(Records excerpted from a collection)
•••••

Each row of numbers belongs to one of the elements below and depends on some of the facts about them. Some rows are named. Which element is each other row?

How the elements are related:
γ: points at; σ: belongs to class
bedraker {σ=24}
bogrul {γ=zitrigrak, σ=444}
bregran {γ=vaklor, σ=53}
brekan {σ=974}
bripiflis {γ=neklas, σ=837}
broska {γ=getron voker, σ=837}
brubri {γ=drogrir pefilel, σ=24}
bruve {γ=skezol, σ=444}
bukotro {γ=buster, σ=974}
bulin {γ=fama skezol suneflon, σ=444}
buster {γ=zitrigrak grudral, σ=53}
buzi {γ=meril grefle, σ=254}
dastur {γ=vaklor, σ=53}
deklemen {γ=meril grabrom didesul, σ=974}
denosta {γ=fleson vokor gredro, σ=24}
devol {γ=dreris mubres pestas plekas pefilel, σ=444}
didesul {γ=voker fama druli fonir, σ=53}
diplus {γ=voker bulin, σ=444}
donodra {γ=dastur, σ=837}
dorur {γ=treda, σ=837}
dotran {γ=vustam, σ=24}
dregus {γ=grudral deklemen, σ=837}
dreris {γ=mubres dorur, σ=974}
drilo {σ=444}
drizazol {σ=24}
drofo {σ=837}
drogrir {σ=444}
druli {γ=mubres vostur, σ=837}
dudrik {γ=brekan, σ=974}
faflipu {σ=254}
fama {γ=bregran, σ=837}
fasku {γ=klades, σ=24}
fiklom {σ=974}
fistivam {γ=klenis, σ=24}
flanom {γ=buster didesul, σ=24}
flastaza {γ=fama fleskero, σ=974}
flebris {γ=brekan didesul, σ=837}
flefik {γ=pestas didesul, σ=444}
fleli {γ=zitrigrak buzi, σ=444}
fleskero {γ=totrurul, σ=444}
fleson {γ=bruve lodom vaklor pefilel, σ=444}
fletrol {σ=805}
fliplum {σ=24}
floki {γ=druli fleskero, σ=444}
fludrer {γ=vitol, σ=974}
fluge {σ=444}
fonir {γ=lufle, σ=837}
forun {γ=dreris sitrer pefilel, σ=974}
geroda {γ=ruplugek drizazol, σ=53}
getron {γ=bregran klades skezol dorur, σ=444}
grabrom {σ=444}
gredro {γ=druli, σ=444}
grefle {γ=klades brekan vaklor, σ=24}
grivel {γ=donodra plekas, σ=444}
grudral {γ=bruve, σ=24}
grufogres {γ=dastur fluge grivel, σ=974}
kimir {γ=muzesur, σ=53}
klades {σ=444}
klenis {γ=trutre, σ=53}
klibe {γ=bruve, σ=24}
klinan {σ=254}
klugru {γ=stipin, σ=974}
klute {γ=buzi trutre, σ=254}
kobran {σ=974}
kolizel {γ=fama, σ=805}
konak {γ=brekan vostul, σ=974}
kubudram {γ=forun bedraker, σ=444}
laskeflel {σ=53}
latral {γ=druli, σ=837}
ledem {γ=flebris dreris, σ=444}
lenal {γ=brekan stipin, σ=974}
lizer {γ=stipos tagro drizazol, σ=444}
lodom {γ=tigrak vaklor, σ=53}
lodrel {γ=flebris zubak sitrer, σ=444}
loflus {σ=837}
lufle {γ=grudral, σ=444}
magro {γ=brubri, σ=805}
meril {γ=brekan bruve vetra, σ=444}
mubres {σ=444}
muzesur {γ=plakleflem lufle, σ=444}
neklas {γ=klinan, σ=53}
nekomum {γ=loflus, σ=974}
paskir {γ=plakleflem, σ=444}
pefilel {γ=zitrigrak lodom, σ=444}
pestas {γ=vostur, σ=254}
plakleflem {γ=bregran zitrigrak grudral latral dastur, σ=24}
plekas {γ=voker, σ=974}
pogruk {γ=mubres flanom, σ=805}
poplil {γ=broska, σ=444}
rodri {γ=getron mubres, σ=444}
ruplugek {σ=24}
sadra {γ=klugru gredro fleskero, σ=837}
sitrer {γ=bukotro, σ=444}
skegan {γ=klute drilo, σ=254}
skezol {σ=53}
skovis {γ=kimir, σ=837}
stagas {γ=stipin, σ=24}
stegropli {γ=tagro floki klugru, σ=24}
stipin {γ=buster bogrul druli bukotro, σ=805}
stipos {γ=fama lodom, σ=444}
stomugi {γ=vokor, σ=444}
stomun {σ=444}
studos {γ=rodri kolizel didesul, σ=974}
suneflon {γ=grudral, σ=24}
tadrar {γ=fleson flanom, σ=837}
tagro {γ=lodom, σ=444}
telok {γ=voker, σ=444}
tesoses {γ=telok flastaza, σ=444}
tigrak {γ=bregran zuli lufle, σ=24}
totrurul {γ=klinan, σ=444}
trebrem {γ=klinan plakleflem druli fiklom bulin, σ=254}
treda {γ=bogrul druli, σ=805}
tremi {γ=grabrom fiklom bulin, σ=24}
treplol {γ=zitrigrak muzesur plakleflem, σ=974}
tridran {γ=forun tronar didesul, σ=254}
trigun {σ=805}
tronar {γ=klugru, σ=444}
trutre {σ=837}
vaklor {γ=skezol vostur, σ=837}
vetra {γ=druli, σ=444}
vitol {γ=tremi plakleflem mubres broska grabrom, σ=24}
voker {γ=meril stipin fiklom, σ=974}
vokor {γ=drizazol grabrom, σ=805}
vostul {γ=buster fleli, σ=444}
vostur {σ=24}
vufil {γ=stipos skovis, σ=24}
vustam {γ=rodri, σ=974}
zitrigrak {γ=grudral zubak vostur, σ=837}
zuba {γ=deklemen voker, σ=24}
zubak {γ=skezol bruve klibe, σ=444}
zuli {γ=mubres, σ=444}
zunu {γ=forun trigun neklas, σ=974}

Some elements and their rows:
fama: [  3  12   6  -8 -18  -3   8  -6   3   1   3  -1  -7 -12  -2   8  17 -11
  -6   5   2   6  25   1  -1   6  -3  -9   4  21  -6  -1  15  -1 -20  -2
  17 -12]
poplil: [ 1  5  4 -1  3 -2  1 -2  9  3  1  3  0 -1  2 -2  5  1 -4  4  4  7  3  1
  4 -2  2 -5  0 -6 -9  1 -2  3 -4 -3  2 -9]
flastaza: [ 29   6   6   3 -13   1   1   2 -14  -1   2   9  -1 -13   9  19  -9  11
   4   2  -2  -3  17  -2  -6   5  -6   6   6   8   1  -2   3   2  -2  -4
  13   2]
zunu: [ 12  -4   4   6  -2   0  -2   3 -12   0  -2   7   2  -1   6   8  -7   8
   7  -3  -4   0   2   2  -2   2   0   6   2  -3   6   1  -6  -7   7 -11
  11   8]
zitrigrak: [-61 -25   9 -10 -13  -1  -1   2  -1   5  -1  -3  -2   7 -18 -17  -6 -10
  12 -16   5  -3  10  -8  -5   0  28  -8  -9   8 -10   3   1  -2   0   7
  10 -12]
neklas: [ 34  34   8  -2   0   5   1 -10  -2   3  -1   3   4   7  -3   0   4   2
  -4   5  16 -16   5  -4  10  -4   2  -6   6 -16 -13  -7 -10   9 -14  14
  -1  -4]
voker: [ 16 -22   3   6   5  -8  -1   7   2  -5   2  23   0 -25  12  23 -44  14
   7  12  14  10  -2   8  -1  -5 -15  11 -10   0  -7   5  -6   8   2 -17
   0   7]
muzesur: [ -5  12  13  -7  -8  -5   2  -3   5   5   0  -1  -5   1  -3  -1   4   5
   1  -4   4  -1  18  -9   3   0  18  -4   3   0 -12  -7   3  19   0   3
  13 -22]
bruve: [-13 -38  -1  -7  10  10   4 -12   4   6  15  22  -6   5  -7 -14 -12  -7
  -9   7  -1  -4 -32  -2  -6  -5   4 -17   5  -3  -3  30  -6  -3 -12  -3
   1  13]
stagas: [-10 -26  -8  -1  -5  -3  -2  14   1 -16  -5   0   5  -3   3   7 -10   2
   9   0  -7  19  -4  -1  -6  -1  -9   6  -4   8   5   6   9 -10   8   4
 -11  -5]
klenis: [ 30  26   6  -2  -1   5   1 -10  -1   4  -1   3   4  10  -4  -2   6   1
  -3   5  13 -15   0  -2  11  -6   3  -6   5 -18 -12  -5 -14   5 -13  14
  -2   0]
bregran: [ 56  41   9  -6 -12  11   5 -16  -8   0   5   7   1  13  -6   0  29  -1
  -7   4   3 -17   9  -8   8   1  -1 -15  23 -10  -1   3  -3  -5 -30  15
  12   0]
didesul: [ 38  20   8  -1  -7   6   3 -11   6   5   2  13   2  -6   9   7  -8   7
  -9  16  27 -13  10  -1   4  -6 -16   0   0 -15 -25  -5  -7  17 -16  22
 -13 -10]
pestas: [  4  12   3   8  14   2  -5  -2 -11  -4   1   1  -2  12   1  -5   3  11
   0  -5   8 -10   4  -5  -7   3 -10   0   9  -2  19   1   0   5   2   2
  -5  16]
vostur: [ -4  -2 -18   1   0   1   0   4  -5  -2   1 -20  -3   1   0  -1  -5  -9
  -2   0 -25  -9 -15  -1  -6   3   6   9  -4  14  13   0  11   4  21   4
  -9   9]
fluge: [ 13  27 -11  -3  10   3   2  -5   0  11   1 -15  -2  -7  -4  -1  -5 -13
  -9   1  -8 -12  -9   4   6  -1  13   0  -4   1  -6 -10  -5  13   0   4
   0   7]
fletrol: [ -7  21 -10   2   5  -3  -2  -1  -1 -11   6 -11  -7  -7 -17   2  -7   0
  -2  -8  -5 -28 -17   2   1   3  -5  15  -2   3  24 -22  -2  10   8  -5
 -17  20]
trutre: [-17  15 -13  -4   8  -3   2  -3   0   9  -2 -21  -3 -12  -5  -3  -2 -25
  -7   1  -5  -6  -4  11   5   1  10   0 -15  12  -3 -10   0   4  -1  -4
   3   8]
mubres: [ -5  21  -6   8  21  -1   0 -11   8  20  -2 -20  -5  16  11 -14  21  -7
 -18   6 -10 -12  -9   9   7   0  11   2  -3 -13   1  -8  -5   9  18  -9
  -6   3]

Name these rows:
No name comes twice in this set of rows, the named rows included.
[  7  -3   4  -5   3  -4   4  -3  12   2   3  10  -3 -11   4   7  -8   2
  -4  10  11   9   2   0   4  -4  -2  -3  -5  -1 -12   1  -1  12  -6  -3
   0 -11]  diplus
[ 10  -7   4  -3   5  -9   4  -2  18   0   3  12  -4 -18   6  10 -14   4
  -4  13  16  12   2   4   6  -6  -5  -1  -5  -1 -15   0  -1  16  -6  -6
  -2 -11]  telok
[  6   0   5  -1   5   0   4 -10  10   7   6   7  -6   7   5  -6  17  -2
 -13   7  -1   3  -3   2   2   0   1 -10   9  -6  -1  10   1   0  -6  -9
   5  -4]  getron
[-21 -16   6  -1   3 -15   4  -3  19   3   1   6  -8  -9   6   3   4  -5
  -5  13  13  16   7  12   3  -3  -7  -2 -11   8  -8   3   6   8  -3 -19
   2 -12]  broska
[-23   0   6   9   3  -7  -3  -1   8 -11   2   1  -5  15  -4  -6  25  13
  -3  -7   2 -11  -5   2  -1   3 -17  11   6 -12  25 -13   2  -3  12 -12
 -17   3]  pogruk
[-11   1   6  -5  -4   3  -2   5   3   0  -4  -2   6   3 -10  -7  -2  -1
   8 -10   5   5   6  -6   5  -2  15  -7  -2  -6 -11  -2  -7  -3  -4   9
   6 -13]  fleli
[-24 -19   8  -7 -21 -10   1   9  -4 -11   0  -5  -5   9  -6   1  -4   8
  15  -9 -11   2  14 -17 -10   3  21   3   5  15   8   5  19  11  18   4
  11 -20]  plakleflem
[-11 -12  -2  -6 -11   9   5 -10  -4   4   7   3  -4   4  -7 -11  28 -18
  -9  -1  -9   4  -2   3  -5   6  -5 -17   9  12   5  16   7 -24 -24   1
  13   5]  vaklor
[ 51  34   8  -4 -10  13   3 -15  -8   1   3   6   5  15  -7  -2  26  -1
  -5   1   3 -14   3  -6   9   0  -1 -16  22 -14  -2   3  -7  -9 -28  16
  10   0]  dastur
[-27  -9   2   0  -4  -2   2  -3   7   8  -2  -4  -2   6   5  -9  21 -11
  -6   2   4   8   8   8  -1   2  -4  -5  -7   4  -5   1   4 -10  -3  -4
   1  -9]  dorur
[-40 -21   6  -7  -5  -6   1  -1   7   4   0   2  -4  -2  -9  -7  -8 -10
   5  -2   8   4   7   0  -2  -2  12  -6 -10  10 -11   4   2   2  -5  -6
   7  -8]  dregus
[ -5  -9   2  -1 -12  -9   3   5   0 -13   0  -4  -3   9   2   5  12   4
   6  -1 -14  10   7  -6  -5   4   1   2  10  14  15   7  20   0   9  -4
   7 -11]  tigrak
[ -8  -1   2  -4   0   4  -2   6   6   0  -6   1   9   0  -5  -5   0  -1
   6  -7   6   9   2  -2   5  -4   7  -5  -5 -10 -13  -3  -9  -8  -4   9
  -1 -10]  vostul
[ -4   0   2  -1   1   3  -1   3   7   2  -4   1   7   0  -1  -5   4  -2
   0  -4   5  10  -2   2   6  -3   1  -4  -3 -10 -10   0  -7  -8  -6   6
  -1  -9]  sitrer

The same elements again, as new rows of numbers:
Some elements and their rows:
vostul: [ 16   0  14  13   1   6 -12  26   2  26   5  -4  -6  34 -14 -13  -7  -8
  10   2 -15  -6  -3  -3   1  10  -2  -6  -5   2 -11  17  12 -10  -4]
devol: [ 12  -3   7   9  -7   7 -11  23  -4  53   8  12 -12  13   3 -14  -2  34
  34 -13 -29 -12  -5 -31 -28   7 -11 -17  -5 -11  -2 -21  -2  14   2]
dorur: [  1  -8  11  -2  10  23   7   8   8   5   2 -16 -11 -16  -3   5  -3  27
 -13   4  -9  -8  17  14 -14   0 -13   9 -13  41   6  -8 -13  -3  -6]
skegan: [ 13  21  -5  28  10  -1   2 -16   3   6   5  -1 -14  17  25 -10 -11  13
 -13  -3  -4 -14 -18 -11  56  22  23 -48  27   0 -44 -14  12  12  25]
tesoses: [ 12 -11  15  -3 -17   3 -16  23  -6  35   9   5 -13  24  12 -11  10  -6
  12 -16  -3   9 -22 -35   1 -12 -10   1 -11  -8 -11   8   0   5  11]
fluge: [  7   2  15   2  -6  11 -10  11  -1   6   7 -13  -3  14 -15   8  -7 -22
 -12   0 -10  -9   4   9  -7 -23  -8  -2 -17  -9  -2  24   4 -21  -1]
pefilel: [  7   3  14   4  -7  15  -2  21  -5  12   9 -11  -3  -3 -16   7  -9 -15
   5  -8 -21 -20  15  12 -25 -15  -9  -7 -20 -10  11  12  -1 -20 -11]
bulin: [  4   4   7   7 -27   4 -10  26  -3  21   1 -17  -5  17  -8   0   7 -20
   9  -4 -16  -1   1   7  -2 -25   0   3 -14 -13   5  15   2 -19   5]
neklas: [ -5   3 -31 -26  25 -26  -7 -14  -3 -52  16   2  -6 -39  29  24   3 -23
  -4 -31  56  24 -11 -38  18  -4  -5  26   4 -23  14  30 -11  14  -3]
klinan: [-15   7  13 -29   5  -1  16 -13   6 -32  11  -7  -5 -34  26  23  -8 -53
 -25 -22  49  10   7 -22  24 -30  -3  13 -26  23  -6  31 -20 -15  14]
lodom: [ -6  25 -38  10  13 -29   1  -9  -5 -37   4  -7   4 -40   4  15   4  -8
   7 -10   9  -2  26  20  -3  11  11  12  19 -37  34   6  -1  -2 -13]
kolizel: [-17  -5  -4  14   1  12  11  -2  -6   0 -12 -21  -9 -23  15   8  28  -5
  -6 -17  -9  -3  18  11  22   4   9  14   4   5  14 -10  -6   7   6]
suneflon: [ -5   2 -15   6   2  -8  11  -2  -2 -13 -11 -12  -3 -14 -10 -18  15 -30
  10   5  11   4  10  17  17   1  17   4   9   1   9   9   1  -1 -10]
trutre: [ 27   6   4  17  10  20  -3 -15  13 -18   1 -42 -21  11  12  21 -18  30
 -62  30 -12 -14  -3  34  47 -12   2 -12  -2  29 -38  10   5 -10   9]
fleskero: [  7  -6  17 -25  -9  11 -10   8  -2  -4  18  -7 -11  -7  10  22  -7 -26
 -17 -15  23   8 -14 -32  -1 -46 -22  12 -35  -4  -9  31 -12 -10   7]
muzesur: [  4   2   6   7 -16  11 -11  25  -8  14   0 -15  -3  11 -15  -6   6 -20
  14  -9 -22  -9   5   7 -11 -23  -1   0 -13 -14   4  16   6 -16  -2]
vitol: [ -3   0   1  -2  -5 -19   6 -11  -3  19  -5  12  -4  -3  18  -8  20  16
  21   4  13   9   0  -8  -2  13  14   2  15   0   4 -33 -14  19   4]
rodri: [ 12   4  12   6  -6   4   0  18   8  27  16   3  -8   0   6  12 -13  12
   3   5 -21 -19  15  -2 -30  -6 -13  -6 -19  -4   1  -4  -5 -16  -2]
fludrer: [-11   0  -7 -10 -23 -20  10  -8   6  -7  -7  29  22   8  11  -2  -6  23
  11  20   7  16 -13 -12 -13   3   1   5   2 -16   7 -29   5  12  12]

Name these rows:
No name comes twice in this set of rows, the named rows included.
[  9  -7  14 -11 -11   8 -10  18   2  22  20  -3 -12  -1  15  14  -6   2
   5 -16   3   1  -6 -36 -15 -26 -22   2 -26  -6  -7   4  -9  -1   6]  floki
[-11   5  -1  -2 -15  -6  12   7  -5  25   2  11 -14  -7  29 -16  22  -9
  35 -35  20  11 -14 -45  29   4  13  -7   7   4  -6 -17  -8  22  20]  trebrem
[ -8 -10 -29 -17  -2  -2   5  -1   2 -19  -2  25  12 -17   5 -14 -21  22
  22 -11  15  20 -34 -57   9  -6 -15  -4  -3 -11  -1 -19   9  28   9]  zunu
[-30  -6  33  -4 -17  -2  -3 -38 -17  20 -12   6  11   5  24  24  49   4
 -30   2  -4   9   4  23   3  11   8  22   8  -2   4 -20 -19   7  14]  vokor
[-20 -17  -9 -17  20  11 -15 -51 -23 -37  -8  43  42   6 -33 -14 -25  13
 -20  -2  12   4 -51 -20  -4  10  -4 -34  21 -14 -21   0  31  20  -7]  nekomum
[ -6  -3  -4  -9  39   0   8 -23   1 -29   5  14   3 -27 -12   2 -16  -5
 -10  -5  20  -8  13   5 -23   8  -4  -9   5  19   6   4  -6   5 -17]  bedraker
[ -5 -24   9 -22   0  26  -3  -6 -12   5  -1 -16 -23 -17  17  -4  17  16
  -9 -25  22  13 -38 -36  25 -32 -19  11 -18  26 -14  -1 -12  22  13]  bripiflis
[ -5  -1  48  -5 -36  -2 -17 -18 -18  51   2  17  15  39   7  14  30  11
  -7   2  -7   2 -17   5 -24 -15   1  -6  -2 -28  -7 -13  -6  -2  17]  stomugi
[  4   4  47 -14 -24  -9  -6  -7   5  15  12   1  13  27   3  36  12 -19
 -36  22   4   2  19  31 -32 -23  -9  20 -25  -5   1  17 -14 -34  10]  grabrom
[ 17  25  -2  27   6  -4  10 -10  12  -5   8  -9 -15  10  23   1 -18   6
 -17   5   2 -13  -5   0  54  20  28 -39  19   7 -39  -4  10   0  22]  klute
[  9   2  12   6   1   8  -5  27   4  15   9  -5  -2   9 -16  -2 -10 -19
   5  -2 -15 -11  11   7 -23  -8 -12   3 -17  -2   7  19   3 -23  -9]  bogrul
[ -7  -3  -1  -7  32   4  -6 -50 -18 -22  -1  17   3 -15  -4  -5   0  -2
 -25  -6  24   3 -22   1   7   2   5 -29  17   1 -17   5   2  13  -7]  fliplum

The same elements again, as new rows of numbers:
Some rows with their names:
ruplugek: [-17 -22 -28  21 -25 -10 -19   5  -9  26 -16  23  -2 -15  28   4 -11 -34
 -19 -14 -14  -8 -33  -2 -31  -8 -17]
tremi: [  9  34 -11   2  -2   2  -7  25   3 -15  17  12 -28  -7   9   6   2   1
 -10   7  -9 -27  -7 -14  16 -11  39]
vaklor: [  4  -4  -2  35  -5  17  10  -9  25   7   4 -23   9  14   9  -3 -22 -15
  -4  -7  -6  32  -6   7 -13  -2   3]
pestas: [  5   2   3  -2   9  24   2  -5  -2  -4  -1  -3  -4   6  10 -18 -11  18
  13 -27 -27  20 -14   7  -4  16 -16]
stipin: [-11  18  17  -4  16  -5  12  15   9  -7   0  -6  32   0   6 -17   3  15
  19   3   6  -9   8 -18  -7  11 -20]
stagas: [ -3  19  15 -15   0 -19  18  13   0   1   2  20  18   4  -2   6  15  16
  12   9   8 -16  12 -16   0  14   7]
bukotro: [-26  -2  15  -3  29   2   9  -9  23  -2  11  -8  38  11  -9 -11   3   1
  11  30  11  13  18 -15  -8   9 -20]
sitrer: [ -3  -7   7 -19  23  -2   0  -8   7  14 -14  -9  32  10  -1  -1  15  20
  12  -8   5  15   3  25 -10  20  -9]
vustam: [-10  -7 -11  -9  22  14 -31 -12   9 -18  10   1 -28 -14  22  14   7 -27
  -4  -2 -43   2   2   8  15 -13  -5]
klinan: [-32   5 -40  26  31  40 -14  36 -11   8 -13 -17  16 -14  27 -59 -14  33
  38   7   9   3 -27  38 -37  20  -8]
kimir: [ 10  -7  21  21 -36  -6   5  -5   0  -3  -3  -4  -8   1 -24 -27 -30  -1
  -8  15  19  16 -37  -8  -3 -21  -2]
bruve: [-11   6   3  27  -7  14  16  -3  22   8 -18 -33  29  17   5   1 -15   9
  -9 -16  -7  31  -7  14 -27  11   6]
fleskero: [-26  12 -45   6  17  11 -21  37   2  13   2   9  20  -7  40 -19  -8   2
  28  -9  23 -25  -9  17 -33   3   2]
skegan: [ 30 -30  -2  12 -23 -26  22 -14 -48  19 -27  13  -1 -11 -39  39   2  21
 -17  19  -9 -22  41  -8   7  17 -13]
tesoses: [  8  16 -14 -20   6  -9  -3  21 -10  -5  10  20 -16 -13   7  12  13   5
   3  -6  16 -41  21 -18  16  -6  34]
faflipu: [  8 -27 -24   3  -1   4 -10  -1 -32   6 -15   9  -9 -13 -11  -8   3  15
   2   2  -7  -8  -8  19 -12  10 -14]
dudrik: [ 13  -4  27  -8  11 -24  25 -16   0  -8   5   2  18   7 -22  29   5   3
  -6  22  -4  -4  46 -32  10   6 -11]
fludrer: [  4  19  -7   6   6   5  -3   4   6 -25  25   7 -32  -3   1   0  -7 -18
  -2  22 -13  -5   1 -27  33 -20  14]
paskir: [  7  13  14   6 -18  -7  21   0  -4 -10   8 -11 -11  11 -29  -7 -17  14
  -2  11  22  12  -7 -10  21  -2  48]

Name these rows:
No name comes twice in this set of rows, the named rows included.
[ -3  10   9   3  12  19 -11  16  23 -25   3 -14   8  -5  26  -9   6   8
  10 -22 -14  -5   0   4   5 -11 -20]  didesul
[ 12   8 -10 -25  25 -12   7  12 -14  23  33  44  -1   5 -10 -12  25 -17
  20  -2  41 -49  17 -33   5  -5 -12]  sadra
[  5 -17  22 -61   7 -12  -6 -26 -21   0   6  13 -11   8 -16  10  34   5
   9   2  18  -4   3  12  14   4  -8]  kubudram
[  2  11 -10 -23   3  18 -23  -6  13 -13   5  -4 -29  -4  35  14  10  -7
  -6 -39 -33   7   7  17   9  -7  20]  rodri
[ -5  14   4  28 -17  10  15   4  14   4  -3 -19   8  14  -1 -11 -25  -5
  -6  -6   6  34 -27   8 -15  -4  27]  lufle
[-17  -2   6 -25  32  20 -19 -25  19 -15   5  -7  -4   1  15 -15   9 -17
  13  17 -24  15   1  11   9   1 -18]  dreris
[-21  16 -19  29  33  31  -1  18  24   8   6 -12  23   3  27 -24 -14  -6
  26 -16   0   5  -3  10 -29   6 -19]  druli
[-32   8 -30   6  21  48 -31  11  42 -17 -11 -36   6   1  66  -7 -15  -1
   8 -36 -31  36 -22  49 -32   5   6]  mubres
[ 14  -4   5 -14 -16 -12  -5 -11  -7  -8  -5   7 -13  -4  -3  22  14   4
 -24  -5 -29  -3  20   1  19   2  13]  fasku
[ 16 -33  -5   8 -22 -30  -6  -7 -32  13 -30   6  -2 -20 -20  38  20  16
 -20  40  -7 -16  25  12   3   5  -2]  fistivam
[-30  -6 -10   3  42   2  -8  20  10   6   1  14  34  -1  16 -26  -5 -16
  27  12  19 -14   2 -25 -27   5 -36]  klugru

•••••

Assigned task:
Report every line of the records that contains the word "devol".

Solved problem:
devol {γ=dreris mubres pestas plekas pefilel, σ=444}
devol: [ 12  -3   7   9  -7   7 -11  23  -4  53   8  12 -12  13   3 -14  -2  34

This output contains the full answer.